What to do:
Only lines containing the string "points" belong in the answer; copy all of them from the entries.

Material for this exercise:
In the data rows, zero lies at 4.5, halfway between 4 and 5.
Here is a table of points, one per row:
[3 8 0 5 4 6 5 1 7 5 5 6 6 5 6 3 5 5 3 3 4 4 5 5 2 4 5 4 6 5 7 5 5 7 5 7 3
 3 6 4 3]
[7 9 2 4 3 4 5 4 7 6 7 5 6 6 5 3 6 4 3 5 3 2 5 6 2 4 6 4 5 4 3 5 4 6 7 7 2
 2 6 2 2]
[3 5 6 5 7 4 8 3 4 4 6 5 3 8 7 6 5 6 9 5 2 4 6 3 6 3 5 7 4 3 4 4 5 2 5 1 5
 8 3 4 7]
[8 5 2 9 1 4 3 8 0 2 4 5 6 3 1 2 7 2 0 4 4 6 3 5 6 6 4 1 5 2 6 5 5 5 3 4 5
 4 5 6 3]
[5 9 3 3 8 5 5 4 7 6 8 6 7 5 5 4 1 3 4 5 4 4 7 5 5 7 2 2 4 4 6 5 8 6 5 4 4
 6 6 2 6]
[8 8 0 4 9 5 5 1 7 8 6 4 6 4 4 2 7 4 3 5 3 3 5 6 2 3 6 4 5 3 5 5 5 7 7 8 5
 2 6 6 6]
[6 9 5 3 3 3 2 8 7 7 2 1 1 1 5 8 4 8 5 2 9 5 5 1 5 2 5 9 3 5 3 6 9 4 4 6 5
 5 2 4 5]
[0 6 3 3 3 4 5 3 4 3 3 5 4 7 5 3 6 7 4 3 4 3 4 6 4 5 5 3 4 6 3 5 2 7 6 6 3
 3 5 6 0]
[9 5 3 5 2 2 4 9 6 3 4 1 1 2 7 8 4 4 5 2 9 3 5 2 5 1 7 9 1 3 2 7 6 3 3 4 5
 3 2 5 6]
[3 9 3 4 3 3 1 9 4 6 3 1 3 4 3 8 2 7 5 1 9 6 6 0 5 2 5 8 3 7 3 5 6 4 4 6 4
 4 2 5 4]
[3 7 2 4 4 4 5 5 7 4 3 7 4 6 6 3 6 6 4 3 2 3 3 5 4 5 5 3 4 7 3 5 4 6 6 7 3
 3 4 6 3]
[5 3 5 4 7 5 6 4 5 5 6 5 3 7 5 3 3 5 7 7 4 6 3 4 3 3 4 7 4 6 4 3 2 2 3 4 6
 7 4 4 6]
[7 8 3 6 4 2 3 0 8 5 5 5 9 5 7 4 6 3 8 6 3 0 7 3 5 1 9 8 3 6 3 5 6 2 6 3 6
 0 2 5 4]
[5 6 1 4 4 5 3 1 6 7 5 4 7 4 4 3 7 5 2 5 3 2 5 6 1 3 7 5 4 3 4 4 5 6 7 6 6
 3 4 4 4]
[2 4 2 0 4 3 5 5 4 5 4 4 5 5 3 4 4 7 3 5 3 5 3 5 4 8 2 2 6 6 5 4 4 3 7 6 4
 4 6 4 4]
[5 4 6 3 6 3 9 2 6 4 5 4 4 6 5 5 6 5 9 5 4 6 8 5 4 4 5 6 5 4 4 3 3 1 5 5 5
 5 3 4 7]
[6 4 3 5 6 3 9 1 5 5 5 4 6 8 5 6 5 6 7 6 4 5 5 4 5 4 3 8 5 4 5 3 3 3 3 3 7
 7 4 5 5]
[6 3 5 4 5 3 7 2 5 4 3 3 4 9 6 5 6 4 8 5 3 6 7 4 5 4 5 7 7 5 5 3 4 2 4 2 6
 7 4 4 6]
[1 7 7 0 9 6 4 4 5 9 7 6 6 5 4 5 3 2 4 4 4 4 5 6 6 7 3 2 4 4 4 6 7 6 5 6 5
 5 4 2 5]
[3 8 3 9 6 4 1 5 3 1 5 3 5 1 4 4 4 4 3 4 6 4 2 4 6 4 6 2 6 4 6 4 2 5 4 4 4
 4 5 6 3]
[7 3 6 8 6 3 3 6 1 0 4 5 4 4 3 2 5 4 3 5 6 2 1 6 4 3 6 4 6 4 6 4 3 6 4 6 4
 3 4 3 4]
[5 3 6 2 6 5 8 4 4 3 4 3 5 8 5 7 3 7 7 6 5 6 6 4 3 4 4 7 5 3 4 3 3 3 3 1 4
 8 8 5 6]
[4 7 3 3 4 4 4 4 6 5 4 6 6 5 4 2 5 5 4 3 3 5 4 4 4 6 3 3 4 5 4 5 4 7 6 7 2
 3 7 0 3]
[4 1 8 1 4 2 0 7 0 4 5 4 3 4 2 3 2 3 4 7 4 8 2 4 4 7 4 1 6 5 6 1 5 6 3 5 4
 4 5 6 3]
[6 4 2 8 3 8 7 2 9 7 4 3 8 6 2 5 5 4 8 6 1 4 5 6 3 4 5 4 4 3 7 2 4 5 6 6 6
 5 4 6 5]
[6 6 4 9 5 6 1 3 3 0 5 3 4 2 4 2 4 4 3 4 6 8 1 3 6 6 6 3 5 6 5 4 3 7 5 6 4
 3 6 7 1]
[6 6 4 9 6 5 0 7 4 0 4 5 4 1 3 2 5 5 2 3 6 4 1 5 2 5 7 4 5 4 6 4 3 7 4 5 2
 3 5 8 3]
[4 1 6 6 1 6 7 7 3 4 4 6 2 3 4 6 4 5 4 5 5 7 5 3 4 5 3 5 6 4 4 4 5 3 4 2 4
 9 5 3 7]
[0 0 5 2 6 5 7 2 6 7 3 6 6 7 7 6 3 2 7 5 5 0 6 2 8 4 8 8 3 7 3 6 8 5 6 3 4
 2 2 4 6]
[5 6 3 5 3 4 1 6 4 4 4 6 2 0 7 8 5 4 2 4 7 5 5 3 5 4 4 7 4 4 3 4 5 3 4 0 5
 6 3 5 7]
[8 3 4 7 3 7 5 0 7 7 4 3 9 6 4 5 7 2 8 7 0 4 5 9 1 3 6 7 5 3 5 5 3 4 6 5 6
 4 4 8 4]
[8 5 7 7 5 5 1 4 3 2 4 3 3 0 5 1 4 5 2 3 5 4 2 5 5 6 5 3 7 6 5 4 4 6 3 6 3
 3 6 7 2]
[1 8 2 3 5 5 4 3 6 5 6 6 6 5 7 4 6 6 3 2 4 3 7 4 5 5 4 4 5 4 3 6 4 3 7 7 2
 4 9 4 2]
[4 5 6 3 5 4 8 3 5 2 3 2 4 7 4 5 4 6 6 4 4 7 5 3 5 5 3 6 5 6 4 4 3 2 4 4 6
 6 4 4 7]
[4 5 5 5 5 2 0 7 3 4 3 3 3 0 4 5 3 4 5 6 6 5 4 3 4 5 4 8 4 4 3 7 4 3 3 4 4
 5 3 4 6]
[5 0 9 9 2 8 4 6 1 5 5 8 6 4 5 4 5 2 1 5 6 4 5 5 6 5 4 1 4 4 6 5 6 5 4 4 4
 4 5 4 3]
[2 6 2 2 3 5 4 5 6 5 5 7 3 5 5 3 4 6 4 4 4 5 4 6 5 6 3 1 5 3 5 5 5 8 5 6 4
 5 7 4 3]
[5 5 5 2 9 3 8 2 5 4 5 3 4 8 8 6 5 6 6 5 3 4 7 5 5 4 4 8 3 5 4 5 4 2 4 2 6
 4 3 5 6]
[8 2 6 4 4 6 5 7 5 6 4 4 0 1 5 7 3 4 4 5 5 6 4 3 4 2 4 7 4 5 4 7 6 2 3 1 4
 6 3 4 6]
[3 5 3 3 4 4 0 5 5 6 3 3 3 0 3 6 1 2 3 4 6 7 4 4 6 5 5 6 4 5 4 6 5 3 1 4 3
 4 3 4 6]
[2 2 9 3 5 8 6 5 2 7 6 4 6 3 3 6 6 2 3 5 4 3 3 6 6 8 4 2 3 3 5 5 6 6 5 5 5
 4 5 4 4]
[3 3 6 5 4 7 5 9 5 3 5 5 4 4 6 5 5 6 5 6 4 7 5 4 4 4 0 5 4 5 4 4 4 3 2 3 5
 7 5 3 7]
[2 0 7 1 5 3 5 5 3 4 3 4 3 5 4 5 4 6 6 4 3 3 3 5 7 5 5 2 4 6 5 5 4 7 5 7 3
 2 5 6 2]
[4 5 2 4 4 4 6 5 5 6 5 3 4 6 3 1 3 6 6 3 3 5 2 6 5 6 4 2 6 4 5 2 3 6 5 6 4
 3 5 6 1]
[1 5 8 0 7 7 7 4 4 8 7 6 6 5 2 5 4 2 2 5 2 5 5 7 5 6 3 0 4 5 5 6 8 6 6 4 5
 6 3 5 5]
[3 1 5 5 3 6 4 8 5 2 4 4 2 7 5 6 5 5 5 4 5 4 6 2 6 5 4 7 3 4 3 5 5 2 6 3 5
 4 3 4 7]
[4 4 7 4 6 7 7 4 6 4 5 5 4 8 5 6 4 5 6 6 7 7 5 3 3 5 4 4 5 5 5 4 4 3 3 3 5
 8 6 5 5]
These points spread out most along one direction. Take the direction at right angles to it along which they spread out most. Go by this last direction. How many in every 100 of the points above lie lower along it than each point below? Round to a whole number. More than half of the points above lie lower than the first one.
[9 3 9 7 5 3 3 5 4 3 2 3 2 2 4 2 4 7 4 1 6 4 2 5 5 4 5 3 5 6 5 6 3 7 4 6 3
 2 5 7 3] >> 19
[8 1 5 9 1 5 2 7 0 2 4 8 5 4 3 3 7 2 2 6 5 5 3 7 7 5 4 2 4 3 5 5 4 6 4 3 5
 4 5 4 3] >> 30
[1 4 3 0 3 2 7 2 4 4 5 4 6 5 2 3 5 5 4 5 4 2 4 7 3 2 8 4 4 4 6 5 2 6 6 6 4
 2 5 5 3] >> 87
[6 2 6 6 2 5 2 6 3 5 4 7 4 2 5 7 4 5 3 4 5 4 4 3 4 5 3 4 3 5 5 3 6 3 5 3 7
 7 6 2 8] >> 17
[1 6 1 2 4 4 5 7 5 7 4 5 4 7 3 2 2 5 5 6 3 5 4 6 5 7 4 2 6 6 4 3 2 7 4 6 4
 5 6 5 2] >> 72
[6 4 5 5 7 4 8 1 5 3 6 3 5 8 5 5 4 6 8 5 5 5 6 5 5 4 4 6 5 4 4 4 4 1 3 2 5
 6 4 4 7] >> 55
[5 0 9 4 5 2 5 6 0 5 5 5 6 4 4 3 7 3 3 4 5 4 3 6 3 0 4 4 5 2 6 5 3 7 6 6 5
 2 4 6 3] >> 38
[3 4 0 5 0 5 7 4 5 8 3 5 5 7 3 6 5 4 7 5 2 4 9 6 5 6 4 3 6 4 5 2 4 4 3 5 5
 5 4 3 4] >> 79
[6 1 5 6 1 4 2 6 3 4 5 6 2 2 5 7 3 1 3 5 7 6 5 3 6 6 4 5 5 4 4 3 5 3 4 0 4
 6 4 3 7] >> 11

Result of the exercise:
Here is a table of points, one per row:
These points spread out most along one direction. Take the direction at right angles to it along which they spread out most. Go by this last direction. How many in every 100 of the points above lie lower along it than each point below? Round to a whole number. More than half of the points above lie lower than the first one.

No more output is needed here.